Task directions = Every record here must be set down once more, precisely as it reads.

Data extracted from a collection
Every row gives one point. The points of each table are mixes of a few directions, plus a little noise. How many directions does each table use, and how many do they share? Where both have some left over, give the other angles between the two spaces (their principal angles), to ten degrees, smallest first.

First (6 x 3):
[[-28 -16 -13]
 [ 22  13  10]
 [-67 -39 -31]
 [ 27  16  13]
 [-16  -9  -7]
 [ 60  35  28]]
Second:
[[-38 -23 -18]
 [ 16  10   8]
 [-35 -21 -17]
 [ 35  21  16]
 [-10  -6  -5]
 [-45 -26 -21]
 [ 76  45  36]]
Directions: first 1, second 1, shared 1

First (9 x 8):
[[  7  21 -17   9   9 -12 -10   0]
 [ -5  -7  29 -51 -46  49  -1  14]
 [-14 -33 -25   6  20 -14   4 -17]
 [ -9  27   2  17  42  12  25  30]
 [ 10  26   7 -25 -26  21 -15  12]
 [-22 -44 -10 -10  10   4  11 -11]
 [ 19  19   6  17 -10 -20 -13  -7]
 [ 31  16  -2  38 -15 -52 -26 -29]
 [-19 -25   9   1  15  14  26   5]]
Second, 8 rows:
[[  2   1   5  -2  -5   1   0   0]
 [-15  -5 -37  11  38 -13   1  -3]
 [  0   1   0   0   0   0   0   0]
 [-10  -4 -29   8  31 -10   2  -2]
 [-10  -5 -27   7  28  -9   1  -2]
 [ 36  14  92 -24 -95  32  -4   7]
 [  6   3  17  -4 -17   6   0   0]
 [ -8  -3 -21   5  21  -7   0  -1]]
Directions: first 4, second 1, shared 1

First (11 x 12):
[[-95 -34   9 -27 -31  92  21 -78 -79  -2  29  49]
 [  8   3  -1   1   2  -6  -2   6   7   0  -2  -3]
 [ 70  25  -8  22  22 -67 -14  56  59   0 -22 -36]
 [-28 -10   3  -9  -7  27   6 -23 -24   1   8  15]
 [ 36  14  -3  10  12 -36  -7  30  31  -1 -12 -19]
 [ 45  16  -5  12  15 -44  -9  36  38   0 -15 -24]
 [-22  -7   2  -6  -7  22   5 -18 -18  -1   7  12]
 [ 17   6  -3   5   6 -16  -4  15  14   0  -5  -8]
 [ -4  -1   1  -1  -1   4   2  -4  -3   0   2   2]
 [-36 -12   4 -10 -11  37   8 -31 -30   0  12  20]
 [ 10   4  -1   2   3  -9  -2   8   9   1  -3  -5]]
Second, 8 rows:
[[-17  15   6   7  20  18 -14  17  30  33 -14   7]
 [-41 -41   0 -26 -43  38  31 -70 -87 -40  37  24]
 [ 66  -3 -11   4 -11 -66   8  14  -1 -41   2 -32]
 [-52   8  10   1  16  53 -12  -4  13  40  -6  24]
 [ 29   7  -3   8   7 -29  -5  21  19  -3  -7 -15]
 [ 42   7  -5   8   3 -41  -2  23  19 -12  -6 -22]
 [ -6   9   2   4  12   7  -8  12  20  18  -8   2]
 [-22  -6   3  -4  -3  21   2 -14 -12   4   4  11]]
Directions: first 1, second 2, shared 1

First (9 x 24):
[[  6   9 -10 -21  -5 -24   0  27 -25   6 -14  -5 -27  16   3  48 -26 -26
   -2 -11   5  64 -46   6]
 [-67 -38  -2  42  54   8 -20  14   4 -30 -14  11  49  -3   1 -21 -49 -34
  -37 -26  74  20  -2 -49]
 [ 11  -2  -5   3 -29  -6   8  -2  -3   5  -4  12  10   8  -4  -3   4  17
   11  -5 -26  -5 -10  16]
 [-17  31  17 -26   4 -23   5  25  -2   1  -7  -7 -10  21  -8  29 -27  -7
   -7  -9  26  35 -34   8]
 [-32   0  16  23 -41 -17  17   5  16  -7 -12  33  70  31 -24 -33 -23  47
    4 -28  -4 -28 -23  22]
 [ 14  -9   3   3  53  47 -17 -39  22  -3  32 -28 -28 -50  18 -33  52 -12
   -5  41   7 -62  84 -32]
 [ 13 -47 -25  47 -45  11   4 -21  -5  -3  -8  35  48  -2  -3 -41  13  31
   15 -13 -49 -33   8   8]
 [ 33  50  26 -49  24  17   4 -22  21  17  34 -42 -64 -25   7   7  53   5
   10  46  -8 -42  51   8]
 [ 37   5 -20 -23 -16 -13   0  12 -28  14  -6  -9 -47   4   9  46   3 -22
   11   4 -26  50 -28  12]]
Second (10 x 24):
[[-13 -31 -27  10  60  22 -32   0  -7 -15  -6 -12  -8 -32  14 -14 -11 -47
  -27   3  46  13  19 -47]
 [-13  37  41 -25  39   8   5  -5  21   2  28 -31 -33  -8   5  17  15  -8
   -7  26  30 -14  34  -7]
 [-13  10  19  -6  44  13  -5  -3  11  -5  17 -22 -22 -15  10   9   6 -22
  -12  18  32  -2  28 -22]
 [-21 -63  35  95 -58  -5  51  -7 -20  -2  22  43  39  40  19  61  -5  10
   28 -14 -60  45  -2   9]
 [  4  33   6 -34  19   0  -7   1  13   3   4 -19 -19  -9  -6 -10   7   2
   -6  12  18 -18   8   2]
 [ 19 -46 -60  25 -51 -11 -12   6 -28  -1 -41  41  43   9  -8 -29 -21  10
    6 -37 -36  16 -47  10]
 [-24  36  53 -22  73  19   1  -8  27  -3  40 -46 -46 -20  14  25  18 -27
  -15  38  54 -12  56 -28]
 [ 35  58 -19 -69 -36 -22  -6   8  10  16 -23  -4  -3   6 -30 -39   5  44
   10  -5 -16 -39 -34  43]
 [  2 -56 -30  50 -38  -3   3   2 -26  -5 -18  36  37  13   3   0 -16   0
    8 -26 -33  27 -25  -1]
 [ 25  23 -17 -27 -52 -21   5   6  -2  12 -19  14  14  15 -22 -21   0  38
   14 -14 -33 -17 -36  38]]
Directions: first 4, second 3, shared 2; angles 90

Response =
Every row gives one point. The points of each table are mixes of a few directions, plus a little noise. How many directions does each table use, and how many do they share? Where both have some left over, give the other angles between the two spaces (their principal angles), to ten degrees, smallest first.

First (6 x 3):
[[-28 -16 -13]
 [ 22  13  10]
 [-67 -39 -31]
 [ 27  16  13]
 [-16  -9  -7]
 [ 60  35  28]]
Second:
[[-38 -23 -18]
 [ 16  10   8]
 [-35 -21 -17]
 [ 35  21  16]
 [-10  -6  -5]
 [-45 -26 -21]
 [ 76  45  36]]
Directions: first 1, second 1, shared 1

First (9 x 8):
[[  7  21 -17   9   9 -12 -10   0]
 [ -5  -7  29 -51 -46  49  -1  14]
 [-14 -33 -25   6  20 -14   4 -17]
 [ -9  27   2  17  42  12  25  30]
 [ 10  26   7 -25 -26  21 -15  12]
 [-22 -44 -10 -10  10   4  11 -11]
 [ 19  19   6  17 -10 -20 -13  -7]
 [ 31  16  -2  38 -15 -52 -26 -29]
 [-19 -25   9   1  15  14  26   5]]
Second, 8 rows:
[[  2   1   5  -2  -5   1   0   0]
 [-15  -5 -37  11  38 -13   1  -3]
 [  0   1   0   0   0   0   0   0]
 [-10  -4 -29   8  31 -10   2  -2]
 [-10  -5 -27   7  28  -9   1  -2]
 [ 36  14  92 -24 -95  32  -4   7]
 [  6   3  17  -4 -17   6   0   0]
 [ -8  -3 -21   5  21  -7   0  -1]]
Directions: first 4, second 1, shared 1

First (11 x 12):
[[-95 -34   9 -27 -31  92  21 -78 -79  -2  29  49]
 [  8   3  -1   1   2  -6  -2   6   7   0  -2  -3]
 [ 70  25  -8  22  22 -67 -14  56  59   0 -22 -36]
 [-28 -10   3  -9  -7  27   6 -23 -24   1   8  15]
 [ 36  14  -3  10  12 -36  -7  30  31  -1 -12 -19]
 [ 45  16  -5  12  15 -44  -9  36  38   0 -15 -24]
 [-22  -7   2  -6  -7  22   5 -18 -18  -1   7  12]
 [ 17   6  -3   5   6 -16  -4  15  14   0  -5  -8]
 [ -4  -1   1  -1  -1   4   2  -4  -3   0   2   2]
 [-36 -12   4 -10 -11  37   8 -31 -30   0  12  20]
 [ 10   4  -1   2   3  -9  -2   8   9   1  -3  -5]]
Second, 8 rows:
[[-17  15   6   7  20  18 -14  17  30  33 -14   7]
 [-41 -41   0 -26 -43  38  31 -70 -87 -40  37  24]
 [ 66  -3 -11   4 -11 -66   8  14  -1 -41   2 -32]
 [-52   8  10   1  16  53 -12  -4  13  40  -6  24]
 [ 29   7  -3   8   7 -29  -5  21  19  -3  -7 -15]
 [ 42   7  -5   8   3 -41  -2  23  19 -12  -6 -22]
 [ -6   9   2   4  12   7  -8  12  20  18  -8   2]
 [-22  -6   3  -4  -3  21   2 -14 -12   4   4  11]]
Directions: first 1, second 2, shared 1

First (9 x 24):
[[  6   9 -10 -21  -5 -24   0  27 -25   6 -14  -5 -27  16   3  48 -26 -26
   -2 -11   5  64 -46   6]
 [-67 -38  -2  42  54   8 -20  14   4 -30 -14  11  49  -3   1 -21 -49 -34
  -37 -26  74  20  -2 -49]
 [ 11  -2  -5   3 -29  -6   8  -2  -3   5  -4  12  10   8  -4  -3   4  17
   11  -5 -26  -5 -10  16]
 [-17  31  17 -26   4 -23   5  25  -2   1  -7  -7 -10  21  -8  29 -27  -7
   -7  -9  26  35 -34   8]
 [-32   0  16  23 -41 -17  17   5  16  -7 -12  33  70  31 -24 -33 -23  47
    4 -28  -4 -28 -23  22]
 [ 14  -9   3   3  53  47 -17 -39  22  -3  32 -28 -28 -50  18 -33  52 -12
   -5  41   7 -62  84 -32]
 [ 13 -47 -25  47 -45  11   4 -21  -5  -3  -8  35  48  -2  -3 -41  13  31
   15 -13 -49 -33   8   8]
 [ 33  50  26 -49  24  17   4 -22  21  17  34 -42 -64 -25   7   7  53   5
   10  46  -8 -42  51   8]
 [ 37   5 -20 -23 -16 -13   0  12 -28  14  -6  -9 -47   4   9  46   3 -22
   11   4 -26  50 -28  12]]
Second (10 x 24):
[[-13 -31 -27  10  60  22 -32   0  -7 -15  -6 -12  -8 -32  14 -14 -11 -47
  -27   3  46  13  19 -47]
 [-13  37  41 -25  39   8   5  -5  21   2  28 -31 -33  -8   5  17  15  -8
   -7  26  30 -14  34  -7]
 [-13  10  19  -6  44  13  -5  -3  11  -5  17 -22 -22 -15  10   9   6 -22
  -12  18  32  -2  28 -22]
 [-21 -63  35  95 -58  -5  51  -7 -20  -2  22  43  39  40  19  61  -5  10
   28 -14 -60  45  -2   9]
 [  4  33   6 -34  19   0  -7   1  13   3   4 -19 -19  -9  -6 -10   7   2
   -6  12  18 -18   8   2]
 [ 19 -46 -60  25 -51 -11 -12   6 -28  -1 -41  41  43   9  -8 -29 -21  10
    6 -37 -36  16 -47  10]
 [-24  36  53 -22  73  19   1  -8  27  -3  40 -46 -46 -20  14  25  18 -27
  -15  38  54 -12  56 -28]
 [ 35  58 -19 -69 -36 -22  -6   8  10  16 -23  -4  -3   6 -30 -39   5  44
   10  -5 -16 -39 -34  43]
 [  2 -56 -30  50 -38  -3   3   2 -26  -5 -18  36  37  13   3   0 -16   0
    8 -26 -33  27 -25  -1]
 [ 25  23 -17 -27 -52 -21   5   6  -2  12 -19  14  14  15 -22 -21   0  38
   14 -14 -33 -17 -36  38]]
Directions: first 4, second 3, shared 2; angles 90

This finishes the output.